Records from a dataset ▸
----------------

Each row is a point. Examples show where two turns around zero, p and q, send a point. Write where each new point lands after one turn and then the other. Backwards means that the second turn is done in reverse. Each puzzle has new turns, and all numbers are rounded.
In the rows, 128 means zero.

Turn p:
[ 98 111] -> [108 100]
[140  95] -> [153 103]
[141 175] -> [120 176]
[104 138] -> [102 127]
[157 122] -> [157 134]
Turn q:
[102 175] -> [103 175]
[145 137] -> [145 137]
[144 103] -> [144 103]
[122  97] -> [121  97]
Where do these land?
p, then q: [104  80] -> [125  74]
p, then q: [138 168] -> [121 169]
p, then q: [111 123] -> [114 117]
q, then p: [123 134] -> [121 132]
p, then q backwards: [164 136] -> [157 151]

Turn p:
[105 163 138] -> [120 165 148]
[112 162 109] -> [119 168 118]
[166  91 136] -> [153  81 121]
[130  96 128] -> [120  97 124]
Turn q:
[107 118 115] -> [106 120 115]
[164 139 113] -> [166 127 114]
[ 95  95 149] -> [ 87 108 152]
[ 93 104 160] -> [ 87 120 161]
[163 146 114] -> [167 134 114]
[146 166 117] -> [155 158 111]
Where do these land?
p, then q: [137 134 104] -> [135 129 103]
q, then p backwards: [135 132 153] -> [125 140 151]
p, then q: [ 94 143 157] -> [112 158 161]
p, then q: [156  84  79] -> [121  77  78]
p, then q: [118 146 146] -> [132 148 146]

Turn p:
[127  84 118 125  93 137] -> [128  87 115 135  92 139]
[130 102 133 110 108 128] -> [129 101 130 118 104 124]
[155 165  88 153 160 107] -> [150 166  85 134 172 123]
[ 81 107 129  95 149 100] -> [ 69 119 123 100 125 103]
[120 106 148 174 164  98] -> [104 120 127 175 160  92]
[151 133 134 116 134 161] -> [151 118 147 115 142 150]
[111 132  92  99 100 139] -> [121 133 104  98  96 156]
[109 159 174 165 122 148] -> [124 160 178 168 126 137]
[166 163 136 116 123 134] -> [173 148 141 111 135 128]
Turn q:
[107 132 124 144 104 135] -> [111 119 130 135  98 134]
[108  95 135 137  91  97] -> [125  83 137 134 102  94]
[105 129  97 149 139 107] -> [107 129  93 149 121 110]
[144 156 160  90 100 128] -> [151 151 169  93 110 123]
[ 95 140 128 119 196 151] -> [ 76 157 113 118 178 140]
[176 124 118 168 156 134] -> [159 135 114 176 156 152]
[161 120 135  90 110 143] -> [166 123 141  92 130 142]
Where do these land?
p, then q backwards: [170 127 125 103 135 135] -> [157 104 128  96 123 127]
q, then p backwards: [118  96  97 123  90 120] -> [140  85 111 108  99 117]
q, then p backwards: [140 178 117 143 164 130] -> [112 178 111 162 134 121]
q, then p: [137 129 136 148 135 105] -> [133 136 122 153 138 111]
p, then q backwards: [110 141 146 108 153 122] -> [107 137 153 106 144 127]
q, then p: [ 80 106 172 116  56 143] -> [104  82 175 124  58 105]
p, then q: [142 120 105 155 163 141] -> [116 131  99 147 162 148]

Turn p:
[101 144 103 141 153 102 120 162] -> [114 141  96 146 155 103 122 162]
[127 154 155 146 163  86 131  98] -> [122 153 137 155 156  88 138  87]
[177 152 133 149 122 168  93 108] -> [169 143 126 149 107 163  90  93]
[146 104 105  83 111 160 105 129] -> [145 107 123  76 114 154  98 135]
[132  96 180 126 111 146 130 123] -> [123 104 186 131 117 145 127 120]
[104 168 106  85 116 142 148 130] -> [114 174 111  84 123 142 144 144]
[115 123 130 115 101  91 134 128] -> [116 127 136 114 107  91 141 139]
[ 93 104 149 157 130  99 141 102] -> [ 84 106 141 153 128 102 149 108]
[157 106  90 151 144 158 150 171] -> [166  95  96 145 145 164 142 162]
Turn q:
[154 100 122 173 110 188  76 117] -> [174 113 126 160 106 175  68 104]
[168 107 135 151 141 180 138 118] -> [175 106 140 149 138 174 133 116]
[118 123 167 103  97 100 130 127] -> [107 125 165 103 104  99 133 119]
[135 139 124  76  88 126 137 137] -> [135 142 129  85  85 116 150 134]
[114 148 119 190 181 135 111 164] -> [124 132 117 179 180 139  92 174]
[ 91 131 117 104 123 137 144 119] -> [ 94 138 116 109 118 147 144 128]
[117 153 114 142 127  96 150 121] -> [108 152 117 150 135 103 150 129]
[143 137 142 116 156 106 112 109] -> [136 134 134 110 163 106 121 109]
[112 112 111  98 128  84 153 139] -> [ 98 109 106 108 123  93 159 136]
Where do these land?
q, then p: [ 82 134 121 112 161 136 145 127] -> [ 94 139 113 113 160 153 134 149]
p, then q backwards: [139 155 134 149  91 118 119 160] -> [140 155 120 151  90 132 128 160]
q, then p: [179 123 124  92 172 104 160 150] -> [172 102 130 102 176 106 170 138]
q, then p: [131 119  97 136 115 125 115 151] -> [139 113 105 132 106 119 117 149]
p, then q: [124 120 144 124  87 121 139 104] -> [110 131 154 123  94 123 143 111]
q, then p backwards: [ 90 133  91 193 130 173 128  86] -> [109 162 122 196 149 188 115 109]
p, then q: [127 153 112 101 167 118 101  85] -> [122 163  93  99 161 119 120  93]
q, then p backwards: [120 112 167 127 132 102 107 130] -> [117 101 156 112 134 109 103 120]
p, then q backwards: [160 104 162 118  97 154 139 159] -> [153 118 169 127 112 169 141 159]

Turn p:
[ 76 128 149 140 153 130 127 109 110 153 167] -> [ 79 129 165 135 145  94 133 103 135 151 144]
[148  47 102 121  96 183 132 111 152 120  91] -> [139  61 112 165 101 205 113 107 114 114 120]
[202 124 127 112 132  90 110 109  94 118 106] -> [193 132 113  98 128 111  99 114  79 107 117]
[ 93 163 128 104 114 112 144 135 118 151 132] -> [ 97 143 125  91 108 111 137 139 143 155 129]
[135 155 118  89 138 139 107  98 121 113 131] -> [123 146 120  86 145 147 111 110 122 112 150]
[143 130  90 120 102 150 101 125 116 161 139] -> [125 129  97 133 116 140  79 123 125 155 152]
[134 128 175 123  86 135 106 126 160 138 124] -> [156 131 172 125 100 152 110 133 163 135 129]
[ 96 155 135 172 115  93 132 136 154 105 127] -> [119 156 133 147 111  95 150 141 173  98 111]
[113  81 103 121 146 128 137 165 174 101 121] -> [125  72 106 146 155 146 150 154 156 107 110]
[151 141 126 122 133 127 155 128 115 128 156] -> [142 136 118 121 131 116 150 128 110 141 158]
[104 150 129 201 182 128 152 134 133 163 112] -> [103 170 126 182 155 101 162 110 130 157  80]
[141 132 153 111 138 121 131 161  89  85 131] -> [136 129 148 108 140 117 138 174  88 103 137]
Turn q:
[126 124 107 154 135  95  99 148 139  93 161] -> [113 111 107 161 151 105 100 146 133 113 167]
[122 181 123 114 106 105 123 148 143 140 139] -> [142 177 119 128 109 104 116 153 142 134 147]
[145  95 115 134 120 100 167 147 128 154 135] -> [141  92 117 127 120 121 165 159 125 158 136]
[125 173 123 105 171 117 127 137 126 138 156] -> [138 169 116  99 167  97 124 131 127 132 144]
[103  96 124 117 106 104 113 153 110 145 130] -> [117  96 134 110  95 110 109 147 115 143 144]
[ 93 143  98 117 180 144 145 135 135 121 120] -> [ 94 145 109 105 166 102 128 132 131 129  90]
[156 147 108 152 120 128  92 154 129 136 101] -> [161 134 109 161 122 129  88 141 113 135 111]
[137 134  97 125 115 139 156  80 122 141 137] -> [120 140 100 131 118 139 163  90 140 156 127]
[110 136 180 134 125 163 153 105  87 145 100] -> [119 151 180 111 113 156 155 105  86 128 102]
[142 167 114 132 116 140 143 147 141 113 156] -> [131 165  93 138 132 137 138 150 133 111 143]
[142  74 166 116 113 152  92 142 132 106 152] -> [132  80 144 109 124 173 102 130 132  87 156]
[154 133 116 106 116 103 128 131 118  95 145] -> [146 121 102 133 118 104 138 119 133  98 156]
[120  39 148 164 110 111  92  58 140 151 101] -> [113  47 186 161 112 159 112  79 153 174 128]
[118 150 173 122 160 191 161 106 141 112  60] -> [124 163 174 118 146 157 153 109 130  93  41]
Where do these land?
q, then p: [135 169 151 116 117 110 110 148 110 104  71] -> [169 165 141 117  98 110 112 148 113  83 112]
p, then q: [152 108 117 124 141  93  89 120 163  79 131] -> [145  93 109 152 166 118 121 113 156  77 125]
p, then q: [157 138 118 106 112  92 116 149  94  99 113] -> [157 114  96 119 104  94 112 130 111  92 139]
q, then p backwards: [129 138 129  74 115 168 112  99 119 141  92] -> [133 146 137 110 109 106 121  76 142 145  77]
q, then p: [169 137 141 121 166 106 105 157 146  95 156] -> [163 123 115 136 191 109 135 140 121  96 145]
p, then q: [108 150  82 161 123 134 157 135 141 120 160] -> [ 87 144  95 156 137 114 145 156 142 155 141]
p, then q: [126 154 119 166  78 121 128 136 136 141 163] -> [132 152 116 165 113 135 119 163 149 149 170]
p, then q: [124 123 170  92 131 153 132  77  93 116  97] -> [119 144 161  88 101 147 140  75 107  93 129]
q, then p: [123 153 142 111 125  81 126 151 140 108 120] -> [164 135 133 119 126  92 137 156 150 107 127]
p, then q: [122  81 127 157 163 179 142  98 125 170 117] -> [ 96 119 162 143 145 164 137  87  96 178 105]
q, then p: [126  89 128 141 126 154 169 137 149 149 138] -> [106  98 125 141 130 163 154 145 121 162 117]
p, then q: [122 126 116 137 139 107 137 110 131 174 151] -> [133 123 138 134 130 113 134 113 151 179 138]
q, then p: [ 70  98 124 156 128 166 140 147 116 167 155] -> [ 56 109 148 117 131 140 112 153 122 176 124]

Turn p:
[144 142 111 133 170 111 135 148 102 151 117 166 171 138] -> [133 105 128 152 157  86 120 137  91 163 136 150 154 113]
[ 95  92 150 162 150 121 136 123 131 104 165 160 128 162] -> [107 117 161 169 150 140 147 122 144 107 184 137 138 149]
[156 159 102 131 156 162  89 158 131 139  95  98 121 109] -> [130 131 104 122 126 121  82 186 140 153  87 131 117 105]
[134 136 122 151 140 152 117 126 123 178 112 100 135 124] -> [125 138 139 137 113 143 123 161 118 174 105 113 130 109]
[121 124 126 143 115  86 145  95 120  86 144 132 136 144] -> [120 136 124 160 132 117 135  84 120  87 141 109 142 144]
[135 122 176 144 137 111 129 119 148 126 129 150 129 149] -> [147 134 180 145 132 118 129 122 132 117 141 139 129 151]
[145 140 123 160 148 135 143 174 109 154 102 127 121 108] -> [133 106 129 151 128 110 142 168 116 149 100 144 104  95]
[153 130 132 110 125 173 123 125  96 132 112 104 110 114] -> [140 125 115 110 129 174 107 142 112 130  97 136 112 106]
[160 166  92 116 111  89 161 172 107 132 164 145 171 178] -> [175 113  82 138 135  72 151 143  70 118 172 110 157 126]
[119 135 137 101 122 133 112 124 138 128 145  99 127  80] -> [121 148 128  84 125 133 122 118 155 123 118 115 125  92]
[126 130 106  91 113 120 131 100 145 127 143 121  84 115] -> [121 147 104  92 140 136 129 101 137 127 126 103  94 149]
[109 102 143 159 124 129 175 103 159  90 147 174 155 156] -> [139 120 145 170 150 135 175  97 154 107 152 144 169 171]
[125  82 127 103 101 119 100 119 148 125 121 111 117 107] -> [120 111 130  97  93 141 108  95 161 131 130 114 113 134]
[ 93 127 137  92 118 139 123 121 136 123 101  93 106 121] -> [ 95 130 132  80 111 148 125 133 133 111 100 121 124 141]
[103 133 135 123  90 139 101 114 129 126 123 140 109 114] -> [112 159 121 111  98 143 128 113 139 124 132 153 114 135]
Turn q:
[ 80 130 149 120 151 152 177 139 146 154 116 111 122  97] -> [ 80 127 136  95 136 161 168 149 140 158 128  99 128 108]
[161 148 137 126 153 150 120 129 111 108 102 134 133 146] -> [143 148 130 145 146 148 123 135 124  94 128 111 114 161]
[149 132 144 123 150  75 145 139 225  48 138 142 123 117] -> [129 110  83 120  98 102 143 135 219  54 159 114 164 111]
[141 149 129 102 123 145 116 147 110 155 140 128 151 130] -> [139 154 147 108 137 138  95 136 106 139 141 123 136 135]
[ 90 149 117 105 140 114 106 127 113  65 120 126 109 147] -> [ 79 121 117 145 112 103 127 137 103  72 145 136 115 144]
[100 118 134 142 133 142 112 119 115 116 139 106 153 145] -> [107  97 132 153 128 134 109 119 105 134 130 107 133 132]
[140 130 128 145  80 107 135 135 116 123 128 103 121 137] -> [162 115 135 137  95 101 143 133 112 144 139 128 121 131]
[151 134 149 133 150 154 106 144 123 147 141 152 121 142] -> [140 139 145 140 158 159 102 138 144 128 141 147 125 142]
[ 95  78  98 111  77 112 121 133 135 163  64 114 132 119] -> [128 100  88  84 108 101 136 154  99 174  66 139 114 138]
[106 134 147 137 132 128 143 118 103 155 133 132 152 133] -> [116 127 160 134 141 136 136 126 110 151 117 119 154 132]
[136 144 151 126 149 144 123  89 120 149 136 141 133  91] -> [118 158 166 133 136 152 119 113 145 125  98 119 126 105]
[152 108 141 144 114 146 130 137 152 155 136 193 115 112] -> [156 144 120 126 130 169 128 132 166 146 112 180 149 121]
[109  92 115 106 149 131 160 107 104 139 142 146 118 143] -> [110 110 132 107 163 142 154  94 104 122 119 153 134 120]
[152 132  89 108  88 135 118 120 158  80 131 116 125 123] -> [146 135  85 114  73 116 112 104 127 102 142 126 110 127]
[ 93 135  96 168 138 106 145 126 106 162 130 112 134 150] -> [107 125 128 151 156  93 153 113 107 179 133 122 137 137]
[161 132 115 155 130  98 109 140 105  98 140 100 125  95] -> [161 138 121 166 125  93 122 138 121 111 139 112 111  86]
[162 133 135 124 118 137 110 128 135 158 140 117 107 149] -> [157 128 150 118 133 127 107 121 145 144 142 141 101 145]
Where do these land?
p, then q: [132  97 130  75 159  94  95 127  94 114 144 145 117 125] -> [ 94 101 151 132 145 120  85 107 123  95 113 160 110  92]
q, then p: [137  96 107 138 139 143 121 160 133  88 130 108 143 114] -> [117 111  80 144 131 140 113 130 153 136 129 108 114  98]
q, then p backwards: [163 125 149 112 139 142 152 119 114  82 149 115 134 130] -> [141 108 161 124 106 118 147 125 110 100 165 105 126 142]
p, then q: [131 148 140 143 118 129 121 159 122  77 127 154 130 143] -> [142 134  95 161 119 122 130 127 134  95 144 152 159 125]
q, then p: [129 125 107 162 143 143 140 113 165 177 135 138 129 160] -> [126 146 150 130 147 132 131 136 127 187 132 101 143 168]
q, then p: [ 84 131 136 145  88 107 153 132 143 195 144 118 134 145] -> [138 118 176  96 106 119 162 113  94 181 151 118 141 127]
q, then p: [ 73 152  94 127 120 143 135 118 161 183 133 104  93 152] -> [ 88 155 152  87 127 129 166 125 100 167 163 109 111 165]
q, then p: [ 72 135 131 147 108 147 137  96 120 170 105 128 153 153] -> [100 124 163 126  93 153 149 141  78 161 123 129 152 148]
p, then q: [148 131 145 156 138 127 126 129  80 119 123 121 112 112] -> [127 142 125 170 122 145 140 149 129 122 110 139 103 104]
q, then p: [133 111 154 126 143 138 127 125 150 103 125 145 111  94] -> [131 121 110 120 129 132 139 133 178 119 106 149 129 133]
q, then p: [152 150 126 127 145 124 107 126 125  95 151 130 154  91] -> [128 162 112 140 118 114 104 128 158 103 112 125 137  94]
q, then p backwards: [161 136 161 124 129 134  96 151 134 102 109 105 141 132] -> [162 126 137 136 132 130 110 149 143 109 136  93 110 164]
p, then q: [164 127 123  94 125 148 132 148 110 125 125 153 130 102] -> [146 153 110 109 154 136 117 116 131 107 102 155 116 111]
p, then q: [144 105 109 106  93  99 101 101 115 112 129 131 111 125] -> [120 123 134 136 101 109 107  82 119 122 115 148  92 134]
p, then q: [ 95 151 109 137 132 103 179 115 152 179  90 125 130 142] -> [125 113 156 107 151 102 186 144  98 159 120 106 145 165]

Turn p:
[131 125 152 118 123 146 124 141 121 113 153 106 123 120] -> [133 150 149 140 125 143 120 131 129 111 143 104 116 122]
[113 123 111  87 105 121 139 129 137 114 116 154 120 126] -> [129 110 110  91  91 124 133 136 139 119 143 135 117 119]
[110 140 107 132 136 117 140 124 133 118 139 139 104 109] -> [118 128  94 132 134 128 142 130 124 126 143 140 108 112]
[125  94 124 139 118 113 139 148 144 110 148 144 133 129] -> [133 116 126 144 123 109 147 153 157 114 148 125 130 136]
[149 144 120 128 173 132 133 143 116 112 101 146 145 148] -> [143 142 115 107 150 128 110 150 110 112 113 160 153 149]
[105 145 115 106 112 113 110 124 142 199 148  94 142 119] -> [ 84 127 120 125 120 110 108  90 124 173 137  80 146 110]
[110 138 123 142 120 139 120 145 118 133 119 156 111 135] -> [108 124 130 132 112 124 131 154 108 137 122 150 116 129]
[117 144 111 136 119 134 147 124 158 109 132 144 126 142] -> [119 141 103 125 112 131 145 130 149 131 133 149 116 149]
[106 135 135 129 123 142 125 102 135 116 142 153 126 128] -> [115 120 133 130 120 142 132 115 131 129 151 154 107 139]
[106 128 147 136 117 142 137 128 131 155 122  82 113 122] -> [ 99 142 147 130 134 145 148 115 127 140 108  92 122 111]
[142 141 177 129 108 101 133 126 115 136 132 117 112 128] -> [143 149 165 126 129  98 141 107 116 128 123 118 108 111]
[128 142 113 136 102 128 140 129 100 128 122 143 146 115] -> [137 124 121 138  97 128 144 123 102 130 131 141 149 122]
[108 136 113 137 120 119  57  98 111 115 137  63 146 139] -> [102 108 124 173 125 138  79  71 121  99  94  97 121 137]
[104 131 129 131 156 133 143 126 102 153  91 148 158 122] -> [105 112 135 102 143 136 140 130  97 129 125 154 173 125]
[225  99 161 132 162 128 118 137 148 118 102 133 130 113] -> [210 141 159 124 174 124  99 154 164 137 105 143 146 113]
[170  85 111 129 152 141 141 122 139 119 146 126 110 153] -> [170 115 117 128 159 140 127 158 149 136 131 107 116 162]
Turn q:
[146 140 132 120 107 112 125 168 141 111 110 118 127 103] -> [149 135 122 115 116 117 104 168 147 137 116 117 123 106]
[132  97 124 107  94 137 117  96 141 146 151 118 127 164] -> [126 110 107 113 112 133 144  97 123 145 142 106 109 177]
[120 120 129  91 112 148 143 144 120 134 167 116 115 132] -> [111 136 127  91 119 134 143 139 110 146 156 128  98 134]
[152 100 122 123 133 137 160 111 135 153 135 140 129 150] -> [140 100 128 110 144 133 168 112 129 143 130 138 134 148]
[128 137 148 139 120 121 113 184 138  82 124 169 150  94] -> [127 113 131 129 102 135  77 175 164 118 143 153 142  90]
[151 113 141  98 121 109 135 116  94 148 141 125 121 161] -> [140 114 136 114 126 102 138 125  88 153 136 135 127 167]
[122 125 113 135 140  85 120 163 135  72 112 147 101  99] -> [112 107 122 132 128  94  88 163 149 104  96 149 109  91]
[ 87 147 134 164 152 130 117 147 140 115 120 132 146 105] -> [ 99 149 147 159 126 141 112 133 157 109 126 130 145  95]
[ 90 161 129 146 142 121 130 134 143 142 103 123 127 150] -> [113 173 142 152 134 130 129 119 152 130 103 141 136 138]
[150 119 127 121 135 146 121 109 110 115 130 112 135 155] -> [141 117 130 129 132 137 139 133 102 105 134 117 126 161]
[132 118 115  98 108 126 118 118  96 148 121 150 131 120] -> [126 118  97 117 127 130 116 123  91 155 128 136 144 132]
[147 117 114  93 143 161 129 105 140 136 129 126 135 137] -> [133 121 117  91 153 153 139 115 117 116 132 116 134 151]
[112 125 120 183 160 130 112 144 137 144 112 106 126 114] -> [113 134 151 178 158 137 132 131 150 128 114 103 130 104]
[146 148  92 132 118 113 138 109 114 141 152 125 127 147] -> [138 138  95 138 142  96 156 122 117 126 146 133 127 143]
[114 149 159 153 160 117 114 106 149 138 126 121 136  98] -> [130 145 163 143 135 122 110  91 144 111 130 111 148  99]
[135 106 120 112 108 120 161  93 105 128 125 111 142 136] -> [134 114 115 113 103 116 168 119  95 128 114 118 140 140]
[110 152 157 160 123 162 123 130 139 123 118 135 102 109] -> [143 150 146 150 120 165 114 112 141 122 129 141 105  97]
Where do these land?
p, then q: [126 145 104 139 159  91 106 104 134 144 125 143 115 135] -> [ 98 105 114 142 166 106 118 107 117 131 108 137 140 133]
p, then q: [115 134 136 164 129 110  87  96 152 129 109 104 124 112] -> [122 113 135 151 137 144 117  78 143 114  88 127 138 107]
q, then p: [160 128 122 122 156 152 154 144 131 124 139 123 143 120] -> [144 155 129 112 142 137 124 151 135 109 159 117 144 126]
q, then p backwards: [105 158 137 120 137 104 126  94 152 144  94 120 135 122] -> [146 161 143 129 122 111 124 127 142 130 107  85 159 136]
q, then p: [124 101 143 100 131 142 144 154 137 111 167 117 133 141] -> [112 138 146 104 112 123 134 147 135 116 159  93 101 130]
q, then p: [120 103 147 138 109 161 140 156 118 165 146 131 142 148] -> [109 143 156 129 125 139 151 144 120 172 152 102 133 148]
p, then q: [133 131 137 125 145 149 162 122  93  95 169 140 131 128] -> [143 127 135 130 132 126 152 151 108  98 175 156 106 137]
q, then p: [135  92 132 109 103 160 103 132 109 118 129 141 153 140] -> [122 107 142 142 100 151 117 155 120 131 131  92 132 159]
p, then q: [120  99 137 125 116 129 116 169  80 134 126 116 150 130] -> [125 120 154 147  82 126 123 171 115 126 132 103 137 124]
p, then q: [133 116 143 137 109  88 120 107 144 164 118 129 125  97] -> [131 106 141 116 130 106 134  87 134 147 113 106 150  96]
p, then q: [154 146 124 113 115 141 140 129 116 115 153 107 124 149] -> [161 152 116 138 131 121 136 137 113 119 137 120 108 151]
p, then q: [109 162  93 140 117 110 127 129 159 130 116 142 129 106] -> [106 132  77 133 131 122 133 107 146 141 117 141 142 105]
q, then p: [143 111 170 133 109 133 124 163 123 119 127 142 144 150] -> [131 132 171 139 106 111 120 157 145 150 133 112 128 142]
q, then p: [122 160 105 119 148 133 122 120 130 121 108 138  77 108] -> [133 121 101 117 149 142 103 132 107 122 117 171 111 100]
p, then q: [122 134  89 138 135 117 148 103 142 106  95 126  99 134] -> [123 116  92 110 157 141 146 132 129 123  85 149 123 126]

----------------

If a line in the records above has the word "means", copy it out.

ANSWER AREA ▸
Each row is a point. Examples show where two turns around zero, p and q, send a point. Write where each new point lands after one turn and then the other. Backwards means that the second turn is done in reverse. Each puzzle has new turns, and all numbers are rounded.
In the rows, 128 means zero.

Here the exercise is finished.